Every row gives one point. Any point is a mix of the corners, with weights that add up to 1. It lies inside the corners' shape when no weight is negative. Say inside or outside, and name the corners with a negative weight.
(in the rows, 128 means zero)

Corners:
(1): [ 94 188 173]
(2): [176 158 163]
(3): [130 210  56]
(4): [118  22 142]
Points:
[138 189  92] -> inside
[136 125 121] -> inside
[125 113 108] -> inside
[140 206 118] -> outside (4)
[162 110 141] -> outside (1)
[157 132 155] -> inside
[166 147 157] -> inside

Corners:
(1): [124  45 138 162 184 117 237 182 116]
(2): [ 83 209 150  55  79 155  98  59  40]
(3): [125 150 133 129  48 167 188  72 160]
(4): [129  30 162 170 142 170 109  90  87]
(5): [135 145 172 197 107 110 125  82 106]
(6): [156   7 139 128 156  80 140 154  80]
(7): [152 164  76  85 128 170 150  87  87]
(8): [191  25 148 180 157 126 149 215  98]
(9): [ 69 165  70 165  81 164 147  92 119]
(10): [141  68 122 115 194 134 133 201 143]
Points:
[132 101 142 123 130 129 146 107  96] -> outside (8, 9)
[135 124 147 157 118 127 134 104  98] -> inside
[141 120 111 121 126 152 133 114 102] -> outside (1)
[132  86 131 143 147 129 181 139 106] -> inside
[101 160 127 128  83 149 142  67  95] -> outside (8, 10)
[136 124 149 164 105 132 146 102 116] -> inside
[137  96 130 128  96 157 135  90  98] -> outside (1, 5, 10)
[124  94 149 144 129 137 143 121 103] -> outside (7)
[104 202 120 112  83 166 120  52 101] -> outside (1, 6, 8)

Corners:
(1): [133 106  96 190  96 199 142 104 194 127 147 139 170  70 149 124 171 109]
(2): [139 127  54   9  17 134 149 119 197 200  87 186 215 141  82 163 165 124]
----
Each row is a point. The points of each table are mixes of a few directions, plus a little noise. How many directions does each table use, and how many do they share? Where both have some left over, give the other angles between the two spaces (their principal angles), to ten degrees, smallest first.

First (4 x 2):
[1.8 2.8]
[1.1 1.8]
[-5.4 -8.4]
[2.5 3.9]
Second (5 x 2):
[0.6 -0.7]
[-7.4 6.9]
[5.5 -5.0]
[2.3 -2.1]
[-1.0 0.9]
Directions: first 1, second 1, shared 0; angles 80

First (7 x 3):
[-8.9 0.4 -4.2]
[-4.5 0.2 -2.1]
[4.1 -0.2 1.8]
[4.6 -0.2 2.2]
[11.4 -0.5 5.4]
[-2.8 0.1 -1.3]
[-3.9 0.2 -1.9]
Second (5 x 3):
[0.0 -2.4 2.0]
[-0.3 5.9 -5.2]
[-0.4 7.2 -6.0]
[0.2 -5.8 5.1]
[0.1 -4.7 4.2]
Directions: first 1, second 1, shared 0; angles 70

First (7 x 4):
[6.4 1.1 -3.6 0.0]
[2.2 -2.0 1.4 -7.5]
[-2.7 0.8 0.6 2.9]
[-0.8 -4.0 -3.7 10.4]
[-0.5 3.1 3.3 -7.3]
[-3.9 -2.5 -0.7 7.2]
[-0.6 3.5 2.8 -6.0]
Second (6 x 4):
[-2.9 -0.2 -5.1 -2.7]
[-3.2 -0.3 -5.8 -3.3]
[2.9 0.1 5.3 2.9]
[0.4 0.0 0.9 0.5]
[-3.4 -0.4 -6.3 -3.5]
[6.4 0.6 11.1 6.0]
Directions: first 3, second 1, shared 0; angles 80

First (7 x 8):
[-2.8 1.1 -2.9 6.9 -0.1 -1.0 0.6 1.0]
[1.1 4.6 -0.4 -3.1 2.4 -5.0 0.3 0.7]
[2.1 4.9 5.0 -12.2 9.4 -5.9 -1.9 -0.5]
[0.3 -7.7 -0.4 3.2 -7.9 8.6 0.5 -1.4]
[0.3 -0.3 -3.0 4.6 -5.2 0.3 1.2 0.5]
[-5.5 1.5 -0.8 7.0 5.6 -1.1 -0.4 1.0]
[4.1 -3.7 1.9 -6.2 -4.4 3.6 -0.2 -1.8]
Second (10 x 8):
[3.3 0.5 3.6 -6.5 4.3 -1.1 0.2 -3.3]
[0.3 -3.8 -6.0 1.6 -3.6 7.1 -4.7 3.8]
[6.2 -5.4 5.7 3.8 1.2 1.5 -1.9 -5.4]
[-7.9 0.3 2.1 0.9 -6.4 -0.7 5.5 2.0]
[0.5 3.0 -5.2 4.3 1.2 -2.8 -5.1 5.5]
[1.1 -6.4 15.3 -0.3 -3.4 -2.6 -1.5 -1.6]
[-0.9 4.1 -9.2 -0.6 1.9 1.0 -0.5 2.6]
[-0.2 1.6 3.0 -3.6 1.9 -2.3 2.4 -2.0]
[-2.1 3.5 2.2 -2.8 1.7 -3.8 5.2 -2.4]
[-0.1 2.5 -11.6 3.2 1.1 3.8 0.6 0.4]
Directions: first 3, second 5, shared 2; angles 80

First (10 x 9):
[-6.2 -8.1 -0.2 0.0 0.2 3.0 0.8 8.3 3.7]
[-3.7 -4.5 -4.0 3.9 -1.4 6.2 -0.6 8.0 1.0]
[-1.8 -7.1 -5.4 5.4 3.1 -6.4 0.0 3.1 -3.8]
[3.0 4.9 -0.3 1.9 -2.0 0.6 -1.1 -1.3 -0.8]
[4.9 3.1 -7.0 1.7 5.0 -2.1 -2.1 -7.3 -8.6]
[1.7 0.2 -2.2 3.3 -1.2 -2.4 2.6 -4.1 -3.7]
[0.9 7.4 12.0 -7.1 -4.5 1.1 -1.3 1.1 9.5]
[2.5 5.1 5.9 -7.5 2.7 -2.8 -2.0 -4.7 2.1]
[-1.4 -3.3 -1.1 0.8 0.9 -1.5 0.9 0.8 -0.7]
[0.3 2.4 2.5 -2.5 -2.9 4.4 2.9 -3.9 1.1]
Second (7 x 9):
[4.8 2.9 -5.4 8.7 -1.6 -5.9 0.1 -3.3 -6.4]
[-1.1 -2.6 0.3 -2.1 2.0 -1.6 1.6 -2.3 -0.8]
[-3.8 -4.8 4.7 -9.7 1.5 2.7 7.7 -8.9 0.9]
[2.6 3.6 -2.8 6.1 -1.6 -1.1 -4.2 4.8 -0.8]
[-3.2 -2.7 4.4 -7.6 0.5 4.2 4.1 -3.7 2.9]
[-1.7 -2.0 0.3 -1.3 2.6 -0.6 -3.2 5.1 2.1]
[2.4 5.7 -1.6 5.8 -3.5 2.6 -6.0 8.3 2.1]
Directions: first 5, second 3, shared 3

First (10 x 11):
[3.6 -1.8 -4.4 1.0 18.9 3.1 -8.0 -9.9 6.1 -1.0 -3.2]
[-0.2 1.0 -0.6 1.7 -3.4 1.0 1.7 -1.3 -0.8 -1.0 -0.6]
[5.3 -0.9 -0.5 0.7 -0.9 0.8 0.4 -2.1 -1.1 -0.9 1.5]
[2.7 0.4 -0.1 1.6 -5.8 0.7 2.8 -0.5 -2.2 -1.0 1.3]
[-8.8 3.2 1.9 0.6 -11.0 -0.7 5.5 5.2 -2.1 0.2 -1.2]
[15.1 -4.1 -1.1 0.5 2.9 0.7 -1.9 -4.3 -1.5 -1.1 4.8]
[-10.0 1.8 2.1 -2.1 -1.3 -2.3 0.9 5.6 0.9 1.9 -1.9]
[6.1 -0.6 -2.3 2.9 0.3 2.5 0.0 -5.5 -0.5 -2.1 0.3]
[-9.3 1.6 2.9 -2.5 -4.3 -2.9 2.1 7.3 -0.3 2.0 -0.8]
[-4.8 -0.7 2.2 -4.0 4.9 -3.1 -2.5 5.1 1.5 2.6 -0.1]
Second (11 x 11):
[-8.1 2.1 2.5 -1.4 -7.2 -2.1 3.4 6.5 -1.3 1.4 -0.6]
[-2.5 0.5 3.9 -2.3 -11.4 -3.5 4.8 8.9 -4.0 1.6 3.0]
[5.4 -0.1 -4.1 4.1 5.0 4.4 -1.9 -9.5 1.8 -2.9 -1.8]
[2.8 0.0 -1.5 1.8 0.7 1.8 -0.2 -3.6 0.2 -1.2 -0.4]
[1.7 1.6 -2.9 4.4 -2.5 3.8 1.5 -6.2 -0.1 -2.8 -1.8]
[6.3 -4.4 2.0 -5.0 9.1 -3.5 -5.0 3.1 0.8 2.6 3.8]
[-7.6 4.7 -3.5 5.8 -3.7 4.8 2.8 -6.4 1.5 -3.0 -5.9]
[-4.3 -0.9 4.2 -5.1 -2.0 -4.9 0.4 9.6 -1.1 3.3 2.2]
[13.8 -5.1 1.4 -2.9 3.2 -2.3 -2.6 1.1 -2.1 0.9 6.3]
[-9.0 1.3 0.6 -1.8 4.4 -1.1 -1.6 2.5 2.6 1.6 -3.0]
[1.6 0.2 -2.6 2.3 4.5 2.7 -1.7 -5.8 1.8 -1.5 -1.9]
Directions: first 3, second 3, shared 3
----
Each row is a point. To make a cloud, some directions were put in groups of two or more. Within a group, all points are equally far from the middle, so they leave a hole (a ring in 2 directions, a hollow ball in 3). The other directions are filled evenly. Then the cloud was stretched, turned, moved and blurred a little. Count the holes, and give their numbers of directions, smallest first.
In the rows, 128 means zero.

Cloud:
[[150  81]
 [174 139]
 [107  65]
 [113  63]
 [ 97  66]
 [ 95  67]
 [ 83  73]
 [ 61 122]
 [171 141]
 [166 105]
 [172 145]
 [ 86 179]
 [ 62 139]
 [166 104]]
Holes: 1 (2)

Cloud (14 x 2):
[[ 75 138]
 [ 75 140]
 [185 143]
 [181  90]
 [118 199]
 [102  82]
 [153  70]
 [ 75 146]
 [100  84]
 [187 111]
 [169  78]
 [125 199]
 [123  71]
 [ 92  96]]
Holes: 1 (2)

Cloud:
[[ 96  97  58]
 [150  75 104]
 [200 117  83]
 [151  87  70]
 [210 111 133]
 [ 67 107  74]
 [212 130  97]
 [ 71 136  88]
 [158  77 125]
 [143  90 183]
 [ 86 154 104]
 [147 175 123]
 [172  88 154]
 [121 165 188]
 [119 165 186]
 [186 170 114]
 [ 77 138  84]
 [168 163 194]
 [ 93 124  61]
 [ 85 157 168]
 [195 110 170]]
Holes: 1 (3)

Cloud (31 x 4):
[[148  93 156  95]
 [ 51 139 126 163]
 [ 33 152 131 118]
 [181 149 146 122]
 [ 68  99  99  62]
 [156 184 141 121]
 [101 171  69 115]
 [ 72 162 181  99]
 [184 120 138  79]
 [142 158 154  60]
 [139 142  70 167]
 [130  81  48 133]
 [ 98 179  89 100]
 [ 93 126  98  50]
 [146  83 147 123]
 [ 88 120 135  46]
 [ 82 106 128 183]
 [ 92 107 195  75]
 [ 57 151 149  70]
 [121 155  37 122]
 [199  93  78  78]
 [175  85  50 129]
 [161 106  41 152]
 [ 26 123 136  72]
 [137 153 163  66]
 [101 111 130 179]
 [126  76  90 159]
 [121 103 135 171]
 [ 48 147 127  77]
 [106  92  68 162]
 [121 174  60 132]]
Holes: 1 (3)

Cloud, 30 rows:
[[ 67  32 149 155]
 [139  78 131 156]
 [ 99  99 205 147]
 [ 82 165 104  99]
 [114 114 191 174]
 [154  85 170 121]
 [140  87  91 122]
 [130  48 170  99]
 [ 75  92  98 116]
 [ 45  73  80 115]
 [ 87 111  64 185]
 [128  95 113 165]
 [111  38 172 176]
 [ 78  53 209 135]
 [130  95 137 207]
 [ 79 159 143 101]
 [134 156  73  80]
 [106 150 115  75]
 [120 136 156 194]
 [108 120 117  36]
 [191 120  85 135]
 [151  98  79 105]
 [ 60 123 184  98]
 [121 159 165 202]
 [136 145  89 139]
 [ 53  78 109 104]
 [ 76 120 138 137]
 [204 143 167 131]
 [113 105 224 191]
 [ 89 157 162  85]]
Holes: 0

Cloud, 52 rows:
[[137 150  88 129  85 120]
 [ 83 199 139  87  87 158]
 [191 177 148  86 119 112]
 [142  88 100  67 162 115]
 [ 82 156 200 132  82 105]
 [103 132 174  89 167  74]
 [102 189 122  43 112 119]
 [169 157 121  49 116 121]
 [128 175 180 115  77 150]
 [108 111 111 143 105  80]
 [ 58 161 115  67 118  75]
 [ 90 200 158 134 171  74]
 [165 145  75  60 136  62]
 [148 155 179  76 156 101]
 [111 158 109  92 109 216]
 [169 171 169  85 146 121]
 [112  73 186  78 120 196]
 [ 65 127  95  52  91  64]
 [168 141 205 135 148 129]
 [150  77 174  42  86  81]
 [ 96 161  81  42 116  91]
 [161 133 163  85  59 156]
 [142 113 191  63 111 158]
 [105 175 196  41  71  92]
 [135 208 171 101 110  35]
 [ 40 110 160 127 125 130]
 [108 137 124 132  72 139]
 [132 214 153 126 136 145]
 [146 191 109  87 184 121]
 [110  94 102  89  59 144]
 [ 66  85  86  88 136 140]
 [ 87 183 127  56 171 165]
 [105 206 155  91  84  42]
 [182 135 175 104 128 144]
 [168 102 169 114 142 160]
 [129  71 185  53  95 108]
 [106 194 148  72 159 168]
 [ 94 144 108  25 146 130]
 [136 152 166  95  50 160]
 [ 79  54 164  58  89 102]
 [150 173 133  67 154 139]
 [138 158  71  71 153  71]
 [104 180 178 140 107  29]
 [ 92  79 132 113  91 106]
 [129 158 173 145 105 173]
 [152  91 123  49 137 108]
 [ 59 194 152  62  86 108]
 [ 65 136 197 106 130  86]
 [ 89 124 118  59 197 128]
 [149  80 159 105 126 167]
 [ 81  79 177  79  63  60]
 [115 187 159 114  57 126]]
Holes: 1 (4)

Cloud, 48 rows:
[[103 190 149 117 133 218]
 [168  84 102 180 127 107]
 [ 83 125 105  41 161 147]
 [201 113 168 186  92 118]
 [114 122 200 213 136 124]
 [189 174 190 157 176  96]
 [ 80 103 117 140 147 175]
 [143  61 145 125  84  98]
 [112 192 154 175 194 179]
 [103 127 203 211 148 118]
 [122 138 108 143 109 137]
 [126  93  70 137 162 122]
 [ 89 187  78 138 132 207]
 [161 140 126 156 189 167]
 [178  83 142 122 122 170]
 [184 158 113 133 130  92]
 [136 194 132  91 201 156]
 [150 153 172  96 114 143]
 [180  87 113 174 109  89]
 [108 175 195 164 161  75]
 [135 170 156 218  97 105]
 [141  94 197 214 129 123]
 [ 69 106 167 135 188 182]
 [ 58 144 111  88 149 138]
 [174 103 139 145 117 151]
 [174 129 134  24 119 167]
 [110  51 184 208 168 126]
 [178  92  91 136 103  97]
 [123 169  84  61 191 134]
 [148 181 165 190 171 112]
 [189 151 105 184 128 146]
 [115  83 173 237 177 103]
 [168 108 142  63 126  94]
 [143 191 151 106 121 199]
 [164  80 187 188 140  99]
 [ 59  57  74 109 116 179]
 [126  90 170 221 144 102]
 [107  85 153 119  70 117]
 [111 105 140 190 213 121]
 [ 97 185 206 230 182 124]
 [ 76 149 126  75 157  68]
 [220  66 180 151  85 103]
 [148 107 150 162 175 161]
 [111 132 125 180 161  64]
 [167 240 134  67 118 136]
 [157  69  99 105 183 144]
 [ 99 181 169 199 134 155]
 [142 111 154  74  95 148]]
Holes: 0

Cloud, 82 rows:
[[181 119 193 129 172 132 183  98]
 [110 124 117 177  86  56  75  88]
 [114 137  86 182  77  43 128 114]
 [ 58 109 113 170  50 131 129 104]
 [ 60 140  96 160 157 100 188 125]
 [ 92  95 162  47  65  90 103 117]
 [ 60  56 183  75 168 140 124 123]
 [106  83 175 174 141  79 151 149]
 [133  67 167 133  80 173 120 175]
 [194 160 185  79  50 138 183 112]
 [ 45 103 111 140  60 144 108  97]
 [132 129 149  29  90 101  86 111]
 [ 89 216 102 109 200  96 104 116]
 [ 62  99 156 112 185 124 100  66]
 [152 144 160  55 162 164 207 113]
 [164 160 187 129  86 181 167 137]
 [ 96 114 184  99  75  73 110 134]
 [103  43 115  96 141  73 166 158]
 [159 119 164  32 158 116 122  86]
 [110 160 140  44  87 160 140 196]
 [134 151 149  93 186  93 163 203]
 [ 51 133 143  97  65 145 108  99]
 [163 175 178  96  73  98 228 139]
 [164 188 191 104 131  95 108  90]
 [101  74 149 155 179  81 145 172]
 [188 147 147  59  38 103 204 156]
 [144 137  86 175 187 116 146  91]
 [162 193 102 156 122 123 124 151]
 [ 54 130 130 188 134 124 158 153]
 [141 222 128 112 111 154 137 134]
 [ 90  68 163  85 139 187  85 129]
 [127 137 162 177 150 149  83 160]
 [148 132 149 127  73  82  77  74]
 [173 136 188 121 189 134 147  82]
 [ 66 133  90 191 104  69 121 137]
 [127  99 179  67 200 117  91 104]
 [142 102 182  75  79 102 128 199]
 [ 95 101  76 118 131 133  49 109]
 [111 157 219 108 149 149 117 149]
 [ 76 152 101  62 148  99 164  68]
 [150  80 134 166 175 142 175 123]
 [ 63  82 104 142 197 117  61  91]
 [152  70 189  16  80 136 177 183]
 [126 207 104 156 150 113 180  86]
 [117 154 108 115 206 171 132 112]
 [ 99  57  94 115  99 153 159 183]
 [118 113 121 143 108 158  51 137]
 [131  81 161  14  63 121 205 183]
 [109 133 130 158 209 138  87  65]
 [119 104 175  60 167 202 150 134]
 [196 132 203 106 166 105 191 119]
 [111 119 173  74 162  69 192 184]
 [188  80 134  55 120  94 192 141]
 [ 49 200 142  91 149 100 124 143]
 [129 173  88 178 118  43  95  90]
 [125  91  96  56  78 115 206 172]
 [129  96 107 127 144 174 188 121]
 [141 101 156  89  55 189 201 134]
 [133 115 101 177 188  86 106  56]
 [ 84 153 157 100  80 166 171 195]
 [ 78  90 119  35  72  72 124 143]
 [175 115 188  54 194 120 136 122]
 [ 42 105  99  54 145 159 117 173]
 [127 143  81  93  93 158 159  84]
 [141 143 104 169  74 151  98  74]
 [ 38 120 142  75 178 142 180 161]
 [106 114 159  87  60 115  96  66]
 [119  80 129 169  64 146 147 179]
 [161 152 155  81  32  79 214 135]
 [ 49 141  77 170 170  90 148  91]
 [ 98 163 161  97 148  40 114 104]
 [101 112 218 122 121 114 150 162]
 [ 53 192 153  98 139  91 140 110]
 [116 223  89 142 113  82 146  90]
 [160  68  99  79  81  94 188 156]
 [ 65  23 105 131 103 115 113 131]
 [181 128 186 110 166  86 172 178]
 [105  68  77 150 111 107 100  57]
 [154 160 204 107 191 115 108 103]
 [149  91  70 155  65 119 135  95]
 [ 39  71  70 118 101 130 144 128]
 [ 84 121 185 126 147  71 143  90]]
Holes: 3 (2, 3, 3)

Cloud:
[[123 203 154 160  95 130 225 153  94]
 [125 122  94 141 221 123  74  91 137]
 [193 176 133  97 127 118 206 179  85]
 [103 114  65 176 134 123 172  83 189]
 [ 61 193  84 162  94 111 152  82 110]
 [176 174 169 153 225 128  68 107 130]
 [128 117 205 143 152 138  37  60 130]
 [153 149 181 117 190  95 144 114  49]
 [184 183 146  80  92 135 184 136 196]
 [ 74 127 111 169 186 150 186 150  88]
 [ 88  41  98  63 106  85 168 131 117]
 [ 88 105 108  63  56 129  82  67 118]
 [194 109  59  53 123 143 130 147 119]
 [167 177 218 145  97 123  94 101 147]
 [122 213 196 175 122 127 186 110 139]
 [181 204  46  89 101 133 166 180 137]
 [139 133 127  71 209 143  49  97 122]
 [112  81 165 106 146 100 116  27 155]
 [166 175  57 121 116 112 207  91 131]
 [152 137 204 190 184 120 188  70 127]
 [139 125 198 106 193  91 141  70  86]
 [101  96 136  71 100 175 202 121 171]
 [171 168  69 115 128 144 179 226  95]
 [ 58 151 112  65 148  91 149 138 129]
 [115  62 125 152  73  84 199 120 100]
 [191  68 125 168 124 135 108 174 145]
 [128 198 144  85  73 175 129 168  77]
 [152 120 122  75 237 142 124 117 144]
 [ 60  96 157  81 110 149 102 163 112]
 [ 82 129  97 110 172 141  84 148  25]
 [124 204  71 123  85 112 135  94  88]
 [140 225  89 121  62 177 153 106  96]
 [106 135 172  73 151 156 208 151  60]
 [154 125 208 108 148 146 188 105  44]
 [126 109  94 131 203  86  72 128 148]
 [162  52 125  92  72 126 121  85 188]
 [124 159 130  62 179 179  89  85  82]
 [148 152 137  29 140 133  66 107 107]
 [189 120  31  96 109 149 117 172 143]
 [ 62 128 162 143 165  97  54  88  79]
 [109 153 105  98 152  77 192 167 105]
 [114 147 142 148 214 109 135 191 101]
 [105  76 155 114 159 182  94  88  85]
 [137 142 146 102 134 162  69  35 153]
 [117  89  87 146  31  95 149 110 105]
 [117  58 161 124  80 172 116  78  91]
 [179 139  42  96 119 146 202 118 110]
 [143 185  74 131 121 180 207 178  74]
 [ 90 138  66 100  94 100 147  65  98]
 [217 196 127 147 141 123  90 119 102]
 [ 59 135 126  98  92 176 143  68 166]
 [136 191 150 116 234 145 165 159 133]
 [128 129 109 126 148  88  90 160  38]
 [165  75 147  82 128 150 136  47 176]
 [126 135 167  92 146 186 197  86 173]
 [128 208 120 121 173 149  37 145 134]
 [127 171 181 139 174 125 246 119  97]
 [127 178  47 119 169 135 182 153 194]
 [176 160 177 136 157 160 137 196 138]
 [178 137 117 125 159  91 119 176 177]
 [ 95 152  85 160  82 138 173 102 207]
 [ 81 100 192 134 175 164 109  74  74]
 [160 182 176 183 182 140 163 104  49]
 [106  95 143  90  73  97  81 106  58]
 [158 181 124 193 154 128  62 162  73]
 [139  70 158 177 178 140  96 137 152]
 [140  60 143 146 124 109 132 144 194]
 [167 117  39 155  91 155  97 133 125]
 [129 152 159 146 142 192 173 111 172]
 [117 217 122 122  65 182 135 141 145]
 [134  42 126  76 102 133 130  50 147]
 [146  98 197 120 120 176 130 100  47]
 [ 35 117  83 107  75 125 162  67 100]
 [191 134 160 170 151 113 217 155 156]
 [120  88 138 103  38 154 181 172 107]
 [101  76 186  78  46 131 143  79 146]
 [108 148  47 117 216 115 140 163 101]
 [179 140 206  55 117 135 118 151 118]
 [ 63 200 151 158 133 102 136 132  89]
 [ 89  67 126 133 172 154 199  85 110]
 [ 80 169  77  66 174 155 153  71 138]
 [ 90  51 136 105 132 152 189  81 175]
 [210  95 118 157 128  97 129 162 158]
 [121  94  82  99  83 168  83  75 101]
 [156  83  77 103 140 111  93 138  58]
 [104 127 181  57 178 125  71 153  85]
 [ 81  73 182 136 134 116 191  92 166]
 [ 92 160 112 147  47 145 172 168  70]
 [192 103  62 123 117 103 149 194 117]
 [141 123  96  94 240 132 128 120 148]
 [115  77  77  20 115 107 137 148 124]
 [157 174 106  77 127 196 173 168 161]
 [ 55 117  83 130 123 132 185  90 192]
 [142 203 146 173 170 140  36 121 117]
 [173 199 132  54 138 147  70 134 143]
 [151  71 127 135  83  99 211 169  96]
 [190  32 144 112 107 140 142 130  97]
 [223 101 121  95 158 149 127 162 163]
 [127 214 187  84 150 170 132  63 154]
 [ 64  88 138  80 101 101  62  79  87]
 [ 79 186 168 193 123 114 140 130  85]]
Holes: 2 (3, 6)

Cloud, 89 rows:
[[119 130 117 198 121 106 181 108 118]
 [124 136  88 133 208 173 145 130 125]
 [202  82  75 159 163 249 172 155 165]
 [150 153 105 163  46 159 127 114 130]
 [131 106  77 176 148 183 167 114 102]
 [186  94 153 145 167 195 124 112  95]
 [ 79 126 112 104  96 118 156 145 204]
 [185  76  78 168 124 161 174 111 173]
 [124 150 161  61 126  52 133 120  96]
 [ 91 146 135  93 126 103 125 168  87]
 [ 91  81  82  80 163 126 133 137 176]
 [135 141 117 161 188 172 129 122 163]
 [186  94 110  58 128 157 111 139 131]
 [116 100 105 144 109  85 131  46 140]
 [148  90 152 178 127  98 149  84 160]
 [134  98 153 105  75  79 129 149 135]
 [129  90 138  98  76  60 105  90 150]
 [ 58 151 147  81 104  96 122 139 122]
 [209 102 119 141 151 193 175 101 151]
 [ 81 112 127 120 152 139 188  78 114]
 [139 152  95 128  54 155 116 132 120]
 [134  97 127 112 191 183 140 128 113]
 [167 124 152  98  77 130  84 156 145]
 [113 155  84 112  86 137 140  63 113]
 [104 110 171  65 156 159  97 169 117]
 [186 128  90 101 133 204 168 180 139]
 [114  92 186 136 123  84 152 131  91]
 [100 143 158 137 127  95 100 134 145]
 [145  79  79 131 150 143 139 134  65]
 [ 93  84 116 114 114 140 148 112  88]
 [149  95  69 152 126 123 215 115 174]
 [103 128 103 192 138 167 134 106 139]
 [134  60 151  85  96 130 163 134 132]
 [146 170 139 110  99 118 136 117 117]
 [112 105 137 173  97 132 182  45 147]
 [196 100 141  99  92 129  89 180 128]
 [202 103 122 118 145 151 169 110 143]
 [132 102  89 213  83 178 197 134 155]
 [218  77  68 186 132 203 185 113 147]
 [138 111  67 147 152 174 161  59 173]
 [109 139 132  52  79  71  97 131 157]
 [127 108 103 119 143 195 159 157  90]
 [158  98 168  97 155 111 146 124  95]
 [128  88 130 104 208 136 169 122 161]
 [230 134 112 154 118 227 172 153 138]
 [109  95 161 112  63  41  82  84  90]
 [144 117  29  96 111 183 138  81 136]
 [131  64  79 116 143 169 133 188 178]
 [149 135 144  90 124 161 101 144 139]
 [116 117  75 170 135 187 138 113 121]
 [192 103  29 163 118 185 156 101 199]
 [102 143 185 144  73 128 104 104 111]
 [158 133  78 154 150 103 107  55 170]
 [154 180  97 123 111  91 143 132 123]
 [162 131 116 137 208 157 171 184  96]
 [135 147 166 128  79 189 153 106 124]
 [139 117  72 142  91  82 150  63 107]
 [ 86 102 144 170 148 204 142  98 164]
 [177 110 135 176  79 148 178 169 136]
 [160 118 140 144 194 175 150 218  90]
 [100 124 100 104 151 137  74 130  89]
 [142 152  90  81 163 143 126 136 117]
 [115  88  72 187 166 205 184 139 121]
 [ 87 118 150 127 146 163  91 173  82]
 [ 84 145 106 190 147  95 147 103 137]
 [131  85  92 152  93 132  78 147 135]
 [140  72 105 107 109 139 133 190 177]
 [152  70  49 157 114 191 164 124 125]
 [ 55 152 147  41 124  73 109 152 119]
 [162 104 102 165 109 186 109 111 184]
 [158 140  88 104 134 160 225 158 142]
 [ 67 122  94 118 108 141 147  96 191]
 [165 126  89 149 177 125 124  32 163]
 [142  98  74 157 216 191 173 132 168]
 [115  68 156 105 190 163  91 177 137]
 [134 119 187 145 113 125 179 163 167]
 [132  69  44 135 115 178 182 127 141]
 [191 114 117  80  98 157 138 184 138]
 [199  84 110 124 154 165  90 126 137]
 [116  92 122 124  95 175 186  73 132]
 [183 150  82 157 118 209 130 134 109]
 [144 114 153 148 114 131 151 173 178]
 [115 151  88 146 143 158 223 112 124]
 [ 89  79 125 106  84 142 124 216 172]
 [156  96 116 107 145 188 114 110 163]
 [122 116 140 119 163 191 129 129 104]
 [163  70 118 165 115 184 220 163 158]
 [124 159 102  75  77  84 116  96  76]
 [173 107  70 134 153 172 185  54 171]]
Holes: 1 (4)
----
From the line that has "[-3.2 -0.3 -5.8 -3.3]" through the line that has "[2.1 4.9 5.0 -12.2 9.4 -5.9 -1.9 -0.5]", copy every line exactly as it appears above, and leave out all others.

[-3.2 -0.3 -5.8 -3.3]
[2.9 0.1 5.3 2.9]
[0.4 0.0 0.9 0.5]
[-3.4 -0.4 -6.3 -3.5]
[6.4 0.6 11.1 6.0]
Directions: first 3, second 1, shared 0; angles 80

First (7 x 8):
[-2.8 1.1 -2.9 6.9 -0.1 -1.0 0.6 1.0]
[1.1 4.6 -0.4 -3.1 2.4 -5.0 0.3 0.7]
[2.1 4.9 5.0 -12.2 9.4 -5.9 -1.9 -0.5]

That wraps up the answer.